(Data records)
Segment Open

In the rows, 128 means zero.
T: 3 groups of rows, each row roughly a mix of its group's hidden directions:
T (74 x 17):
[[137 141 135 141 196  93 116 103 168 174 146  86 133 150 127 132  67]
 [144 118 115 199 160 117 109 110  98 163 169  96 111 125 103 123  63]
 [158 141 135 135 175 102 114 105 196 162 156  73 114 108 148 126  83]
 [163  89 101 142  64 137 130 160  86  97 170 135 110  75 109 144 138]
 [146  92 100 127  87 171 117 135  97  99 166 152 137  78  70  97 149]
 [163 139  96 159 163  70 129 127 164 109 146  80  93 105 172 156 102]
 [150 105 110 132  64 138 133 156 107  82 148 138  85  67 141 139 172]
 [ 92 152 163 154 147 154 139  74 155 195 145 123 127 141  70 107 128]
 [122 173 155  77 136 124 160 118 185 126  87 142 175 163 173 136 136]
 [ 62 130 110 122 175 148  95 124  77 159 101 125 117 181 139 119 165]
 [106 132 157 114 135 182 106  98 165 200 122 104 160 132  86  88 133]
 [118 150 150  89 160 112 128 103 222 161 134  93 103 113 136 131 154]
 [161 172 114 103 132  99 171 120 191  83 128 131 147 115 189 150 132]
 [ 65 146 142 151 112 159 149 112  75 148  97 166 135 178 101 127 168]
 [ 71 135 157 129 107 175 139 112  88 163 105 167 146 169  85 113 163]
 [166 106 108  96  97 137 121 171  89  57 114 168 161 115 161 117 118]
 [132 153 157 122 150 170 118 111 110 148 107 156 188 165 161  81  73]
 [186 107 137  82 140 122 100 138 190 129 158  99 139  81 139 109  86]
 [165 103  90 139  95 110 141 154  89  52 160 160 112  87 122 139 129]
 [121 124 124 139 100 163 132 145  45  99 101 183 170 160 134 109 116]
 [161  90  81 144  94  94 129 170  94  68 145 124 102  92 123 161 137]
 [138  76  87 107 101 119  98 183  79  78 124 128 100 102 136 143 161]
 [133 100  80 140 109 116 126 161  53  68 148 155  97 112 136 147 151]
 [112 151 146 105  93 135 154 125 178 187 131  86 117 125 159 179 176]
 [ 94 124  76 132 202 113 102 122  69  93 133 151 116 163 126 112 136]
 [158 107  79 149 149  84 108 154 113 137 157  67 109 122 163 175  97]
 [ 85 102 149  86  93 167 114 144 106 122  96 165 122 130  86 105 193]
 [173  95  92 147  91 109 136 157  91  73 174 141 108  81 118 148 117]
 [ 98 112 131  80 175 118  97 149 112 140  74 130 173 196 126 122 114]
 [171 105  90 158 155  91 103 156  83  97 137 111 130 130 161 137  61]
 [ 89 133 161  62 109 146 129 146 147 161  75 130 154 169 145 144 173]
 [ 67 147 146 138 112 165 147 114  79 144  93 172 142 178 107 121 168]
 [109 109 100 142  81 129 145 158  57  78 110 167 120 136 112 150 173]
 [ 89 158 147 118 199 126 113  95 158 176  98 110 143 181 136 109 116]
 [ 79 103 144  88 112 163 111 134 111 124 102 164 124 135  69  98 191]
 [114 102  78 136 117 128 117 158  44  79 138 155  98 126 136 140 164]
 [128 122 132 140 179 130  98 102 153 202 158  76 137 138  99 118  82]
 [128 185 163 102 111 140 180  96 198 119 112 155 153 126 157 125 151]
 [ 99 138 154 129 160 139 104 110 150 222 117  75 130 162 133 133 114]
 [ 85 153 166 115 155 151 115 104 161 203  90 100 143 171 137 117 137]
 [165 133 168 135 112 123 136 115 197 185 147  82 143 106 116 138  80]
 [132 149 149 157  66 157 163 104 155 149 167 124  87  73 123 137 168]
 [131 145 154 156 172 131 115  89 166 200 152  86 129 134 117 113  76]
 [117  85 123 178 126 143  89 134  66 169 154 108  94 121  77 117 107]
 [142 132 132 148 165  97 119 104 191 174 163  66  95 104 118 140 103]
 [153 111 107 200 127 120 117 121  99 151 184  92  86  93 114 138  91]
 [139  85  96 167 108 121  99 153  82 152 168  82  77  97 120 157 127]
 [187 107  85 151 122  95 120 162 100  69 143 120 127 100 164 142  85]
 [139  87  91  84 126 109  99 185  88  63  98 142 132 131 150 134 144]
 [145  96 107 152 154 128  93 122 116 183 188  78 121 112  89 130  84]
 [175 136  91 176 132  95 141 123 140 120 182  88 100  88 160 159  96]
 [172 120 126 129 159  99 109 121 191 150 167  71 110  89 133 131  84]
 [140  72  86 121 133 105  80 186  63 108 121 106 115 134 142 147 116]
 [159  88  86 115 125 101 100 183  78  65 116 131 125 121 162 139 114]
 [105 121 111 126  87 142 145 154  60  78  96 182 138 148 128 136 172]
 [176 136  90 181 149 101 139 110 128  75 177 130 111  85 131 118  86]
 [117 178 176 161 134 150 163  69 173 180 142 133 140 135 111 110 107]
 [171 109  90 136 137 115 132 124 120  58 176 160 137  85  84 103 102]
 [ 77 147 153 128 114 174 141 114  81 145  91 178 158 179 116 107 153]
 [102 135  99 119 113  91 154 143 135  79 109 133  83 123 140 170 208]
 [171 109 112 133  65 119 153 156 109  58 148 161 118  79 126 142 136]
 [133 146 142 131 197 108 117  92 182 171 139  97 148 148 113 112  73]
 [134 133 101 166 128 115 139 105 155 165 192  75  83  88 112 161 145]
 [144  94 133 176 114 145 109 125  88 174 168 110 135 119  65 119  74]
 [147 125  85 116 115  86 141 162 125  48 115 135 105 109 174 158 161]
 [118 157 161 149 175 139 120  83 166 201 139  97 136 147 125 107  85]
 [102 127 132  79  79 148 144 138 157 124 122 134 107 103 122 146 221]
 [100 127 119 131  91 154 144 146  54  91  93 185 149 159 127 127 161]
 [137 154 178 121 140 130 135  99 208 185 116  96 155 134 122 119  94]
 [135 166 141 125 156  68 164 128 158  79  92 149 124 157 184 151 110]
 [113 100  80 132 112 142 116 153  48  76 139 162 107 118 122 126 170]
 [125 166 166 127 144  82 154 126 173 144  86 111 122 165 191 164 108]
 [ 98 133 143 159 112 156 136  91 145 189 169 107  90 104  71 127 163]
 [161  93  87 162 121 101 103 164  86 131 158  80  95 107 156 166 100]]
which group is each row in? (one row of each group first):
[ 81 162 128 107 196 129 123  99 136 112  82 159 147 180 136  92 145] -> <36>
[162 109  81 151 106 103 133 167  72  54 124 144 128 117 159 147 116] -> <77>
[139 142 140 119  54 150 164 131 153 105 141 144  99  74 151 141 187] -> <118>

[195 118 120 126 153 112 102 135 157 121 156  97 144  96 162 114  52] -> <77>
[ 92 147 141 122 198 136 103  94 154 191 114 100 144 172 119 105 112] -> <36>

Segment Closed
Segment Open

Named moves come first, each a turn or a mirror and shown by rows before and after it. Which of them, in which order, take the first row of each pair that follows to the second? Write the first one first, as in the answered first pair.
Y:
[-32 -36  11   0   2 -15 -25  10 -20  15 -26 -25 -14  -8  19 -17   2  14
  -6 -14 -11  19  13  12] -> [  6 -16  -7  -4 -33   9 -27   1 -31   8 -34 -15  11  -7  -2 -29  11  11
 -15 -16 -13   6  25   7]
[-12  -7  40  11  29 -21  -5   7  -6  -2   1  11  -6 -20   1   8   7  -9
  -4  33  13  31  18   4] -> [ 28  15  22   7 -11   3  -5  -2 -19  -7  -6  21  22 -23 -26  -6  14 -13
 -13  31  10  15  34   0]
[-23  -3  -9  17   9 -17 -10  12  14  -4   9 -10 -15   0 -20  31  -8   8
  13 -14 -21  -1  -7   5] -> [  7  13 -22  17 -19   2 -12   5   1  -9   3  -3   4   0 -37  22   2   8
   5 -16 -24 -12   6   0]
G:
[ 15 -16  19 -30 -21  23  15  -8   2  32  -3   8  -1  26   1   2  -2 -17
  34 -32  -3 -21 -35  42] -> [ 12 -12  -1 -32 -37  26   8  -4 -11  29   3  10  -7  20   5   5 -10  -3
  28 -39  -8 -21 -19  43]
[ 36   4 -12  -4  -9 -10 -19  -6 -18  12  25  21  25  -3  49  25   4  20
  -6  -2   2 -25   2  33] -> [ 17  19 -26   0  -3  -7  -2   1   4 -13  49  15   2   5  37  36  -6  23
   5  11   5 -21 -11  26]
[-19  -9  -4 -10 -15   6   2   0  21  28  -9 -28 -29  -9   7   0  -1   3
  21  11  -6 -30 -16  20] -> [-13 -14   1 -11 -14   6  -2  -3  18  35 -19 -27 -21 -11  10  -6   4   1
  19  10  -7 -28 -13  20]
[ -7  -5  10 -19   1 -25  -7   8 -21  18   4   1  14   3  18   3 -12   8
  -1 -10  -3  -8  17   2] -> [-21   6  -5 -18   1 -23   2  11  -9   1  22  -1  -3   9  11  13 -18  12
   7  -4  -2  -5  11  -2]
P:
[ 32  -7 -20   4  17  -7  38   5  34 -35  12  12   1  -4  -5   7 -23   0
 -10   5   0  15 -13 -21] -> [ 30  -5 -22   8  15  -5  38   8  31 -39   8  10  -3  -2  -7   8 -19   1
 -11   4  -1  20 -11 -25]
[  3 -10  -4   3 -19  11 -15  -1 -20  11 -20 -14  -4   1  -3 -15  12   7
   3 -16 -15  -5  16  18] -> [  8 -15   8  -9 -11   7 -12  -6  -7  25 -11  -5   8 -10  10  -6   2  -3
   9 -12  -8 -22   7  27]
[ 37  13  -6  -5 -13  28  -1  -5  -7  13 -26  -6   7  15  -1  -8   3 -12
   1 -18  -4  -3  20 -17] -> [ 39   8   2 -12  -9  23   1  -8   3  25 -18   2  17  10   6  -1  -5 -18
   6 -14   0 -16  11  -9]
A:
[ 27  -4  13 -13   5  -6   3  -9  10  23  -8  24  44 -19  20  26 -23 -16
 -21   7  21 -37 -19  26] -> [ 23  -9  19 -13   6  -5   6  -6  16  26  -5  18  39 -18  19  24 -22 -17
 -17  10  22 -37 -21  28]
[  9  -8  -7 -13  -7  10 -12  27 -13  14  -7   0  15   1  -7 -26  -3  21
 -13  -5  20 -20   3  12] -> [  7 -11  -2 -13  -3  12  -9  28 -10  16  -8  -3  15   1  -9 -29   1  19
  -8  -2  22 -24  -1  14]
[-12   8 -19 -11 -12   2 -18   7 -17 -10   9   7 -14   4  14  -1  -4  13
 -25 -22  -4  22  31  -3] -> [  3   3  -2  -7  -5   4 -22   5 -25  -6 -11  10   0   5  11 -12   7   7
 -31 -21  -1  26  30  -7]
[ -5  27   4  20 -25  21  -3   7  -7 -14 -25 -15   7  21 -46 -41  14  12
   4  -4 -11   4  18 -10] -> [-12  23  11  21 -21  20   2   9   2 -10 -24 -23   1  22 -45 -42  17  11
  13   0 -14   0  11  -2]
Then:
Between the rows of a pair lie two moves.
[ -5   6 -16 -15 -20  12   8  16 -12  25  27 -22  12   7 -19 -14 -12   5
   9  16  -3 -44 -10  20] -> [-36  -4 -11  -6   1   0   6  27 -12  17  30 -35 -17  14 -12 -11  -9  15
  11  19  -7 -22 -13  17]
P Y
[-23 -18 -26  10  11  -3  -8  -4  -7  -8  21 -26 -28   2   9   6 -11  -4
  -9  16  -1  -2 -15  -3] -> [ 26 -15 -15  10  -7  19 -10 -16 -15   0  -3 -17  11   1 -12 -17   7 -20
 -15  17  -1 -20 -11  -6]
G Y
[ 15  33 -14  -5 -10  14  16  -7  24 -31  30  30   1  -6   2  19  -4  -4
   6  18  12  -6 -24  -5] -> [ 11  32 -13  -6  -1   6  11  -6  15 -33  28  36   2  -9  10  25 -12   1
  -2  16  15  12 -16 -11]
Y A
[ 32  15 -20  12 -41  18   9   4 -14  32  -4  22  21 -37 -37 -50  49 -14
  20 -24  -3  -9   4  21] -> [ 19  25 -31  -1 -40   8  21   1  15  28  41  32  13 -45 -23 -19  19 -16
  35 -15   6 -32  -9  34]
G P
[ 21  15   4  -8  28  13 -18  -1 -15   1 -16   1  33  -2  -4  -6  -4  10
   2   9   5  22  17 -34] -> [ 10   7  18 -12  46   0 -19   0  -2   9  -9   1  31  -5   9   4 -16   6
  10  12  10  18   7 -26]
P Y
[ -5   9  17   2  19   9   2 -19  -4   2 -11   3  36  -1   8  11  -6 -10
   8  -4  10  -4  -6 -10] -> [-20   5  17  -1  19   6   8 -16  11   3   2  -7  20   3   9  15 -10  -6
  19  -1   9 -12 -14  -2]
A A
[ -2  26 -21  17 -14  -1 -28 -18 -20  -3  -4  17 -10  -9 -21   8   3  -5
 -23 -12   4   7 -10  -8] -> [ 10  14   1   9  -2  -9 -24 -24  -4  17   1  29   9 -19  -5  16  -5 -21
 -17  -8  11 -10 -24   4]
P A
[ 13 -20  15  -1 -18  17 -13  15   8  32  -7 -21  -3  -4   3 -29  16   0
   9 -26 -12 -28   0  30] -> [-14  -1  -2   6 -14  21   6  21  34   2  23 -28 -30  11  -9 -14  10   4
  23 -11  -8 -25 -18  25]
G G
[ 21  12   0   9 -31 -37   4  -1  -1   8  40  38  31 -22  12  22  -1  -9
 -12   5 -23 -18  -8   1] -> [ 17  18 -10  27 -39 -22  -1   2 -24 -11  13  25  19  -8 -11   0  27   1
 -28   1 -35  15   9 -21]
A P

Segment Closed
Segment Open

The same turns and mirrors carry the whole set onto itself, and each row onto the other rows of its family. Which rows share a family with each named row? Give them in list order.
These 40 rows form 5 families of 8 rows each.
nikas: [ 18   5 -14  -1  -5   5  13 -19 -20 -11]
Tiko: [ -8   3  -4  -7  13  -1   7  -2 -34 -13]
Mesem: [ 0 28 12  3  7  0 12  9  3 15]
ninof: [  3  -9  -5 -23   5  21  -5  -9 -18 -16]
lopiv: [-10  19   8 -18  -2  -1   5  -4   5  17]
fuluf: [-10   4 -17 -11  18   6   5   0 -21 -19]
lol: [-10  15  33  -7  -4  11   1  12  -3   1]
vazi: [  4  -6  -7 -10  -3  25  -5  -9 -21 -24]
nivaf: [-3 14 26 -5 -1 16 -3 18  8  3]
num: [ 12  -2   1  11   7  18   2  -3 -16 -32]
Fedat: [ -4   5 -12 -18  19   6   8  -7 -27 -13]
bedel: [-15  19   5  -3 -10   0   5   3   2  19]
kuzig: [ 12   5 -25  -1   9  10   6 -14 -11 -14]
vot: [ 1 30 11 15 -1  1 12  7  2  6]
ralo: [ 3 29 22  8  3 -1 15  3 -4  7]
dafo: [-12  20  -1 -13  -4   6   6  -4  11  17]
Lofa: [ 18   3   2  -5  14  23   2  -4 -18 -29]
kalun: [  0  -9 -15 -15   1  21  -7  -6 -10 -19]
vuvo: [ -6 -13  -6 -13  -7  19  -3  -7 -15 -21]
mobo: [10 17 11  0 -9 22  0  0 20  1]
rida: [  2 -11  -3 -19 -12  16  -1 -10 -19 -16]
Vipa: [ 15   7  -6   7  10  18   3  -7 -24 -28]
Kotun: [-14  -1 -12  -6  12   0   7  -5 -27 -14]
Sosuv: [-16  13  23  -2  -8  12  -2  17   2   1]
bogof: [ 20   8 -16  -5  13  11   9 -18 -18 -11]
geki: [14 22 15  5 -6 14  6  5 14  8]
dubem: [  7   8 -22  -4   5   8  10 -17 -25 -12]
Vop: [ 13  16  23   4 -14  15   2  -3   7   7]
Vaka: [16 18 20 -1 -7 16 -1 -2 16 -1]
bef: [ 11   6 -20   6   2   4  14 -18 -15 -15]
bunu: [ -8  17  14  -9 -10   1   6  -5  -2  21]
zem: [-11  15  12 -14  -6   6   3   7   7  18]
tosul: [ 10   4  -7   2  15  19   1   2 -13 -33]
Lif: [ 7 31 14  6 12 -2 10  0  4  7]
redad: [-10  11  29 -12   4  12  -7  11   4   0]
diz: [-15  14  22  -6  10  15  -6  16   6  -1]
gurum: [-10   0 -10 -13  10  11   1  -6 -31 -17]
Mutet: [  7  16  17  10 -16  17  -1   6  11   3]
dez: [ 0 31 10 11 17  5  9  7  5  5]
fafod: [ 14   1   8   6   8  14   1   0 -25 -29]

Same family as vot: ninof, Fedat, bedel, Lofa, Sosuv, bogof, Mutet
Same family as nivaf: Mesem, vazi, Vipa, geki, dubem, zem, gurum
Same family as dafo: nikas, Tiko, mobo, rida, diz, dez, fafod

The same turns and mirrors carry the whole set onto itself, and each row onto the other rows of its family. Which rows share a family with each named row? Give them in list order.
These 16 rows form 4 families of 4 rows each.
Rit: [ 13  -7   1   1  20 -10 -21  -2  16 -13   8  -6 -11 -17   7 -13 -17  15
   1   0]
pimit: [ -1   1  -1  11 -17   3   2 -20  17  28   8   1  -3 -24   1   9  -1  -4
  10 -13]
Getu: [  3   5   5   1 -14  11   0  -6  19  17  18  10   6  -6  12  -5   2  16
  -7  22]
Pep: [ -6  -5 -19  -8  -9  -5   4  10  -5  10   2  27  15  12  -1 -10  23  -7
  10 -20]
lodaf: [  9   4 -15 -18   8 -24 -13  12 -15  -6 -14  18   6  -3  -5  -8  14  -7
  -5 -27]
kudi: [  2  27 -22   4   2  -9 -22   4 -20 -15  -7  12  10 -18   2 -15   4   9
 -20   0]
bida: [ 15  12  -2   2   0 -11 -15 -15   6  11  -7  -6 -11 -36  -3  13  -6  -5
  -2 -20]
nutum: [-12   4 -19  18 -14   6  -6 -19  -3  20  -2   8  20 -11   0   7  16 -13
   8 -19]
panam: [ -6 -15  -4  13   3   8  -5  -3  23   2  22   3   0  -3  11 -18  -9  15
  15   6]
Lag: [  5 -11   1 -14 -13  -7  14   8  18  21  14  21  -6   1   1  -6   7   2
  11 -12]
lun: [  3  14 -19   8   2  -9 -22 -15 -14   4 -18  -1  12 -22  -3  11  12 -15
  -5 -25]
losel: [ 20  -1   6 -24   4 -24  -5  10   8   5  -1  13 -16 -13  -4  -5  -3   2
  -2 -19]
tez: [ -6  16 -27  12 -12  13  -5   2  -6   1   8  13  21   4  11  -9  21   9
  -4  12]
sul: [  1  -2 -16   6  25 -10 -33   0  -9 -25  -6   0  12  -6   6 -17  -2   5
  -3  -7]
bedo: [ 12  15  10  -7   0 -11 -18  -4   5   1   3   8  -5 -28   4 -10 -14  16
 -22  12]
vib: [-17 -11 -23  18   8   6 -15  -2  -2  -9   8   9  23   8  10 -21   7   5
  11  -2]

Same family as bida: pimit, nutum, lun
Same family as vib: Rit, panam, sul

Segment Closed

• [Action item]: Now copy each line of the entries that mentions "rida".

• [Solution]:
rida: [  2 -11  -3 -19 -12  16  -1 -10 -19 -16]
Same family as dafo: nikas, Tiko, mobo, rida, diz, dez, fafod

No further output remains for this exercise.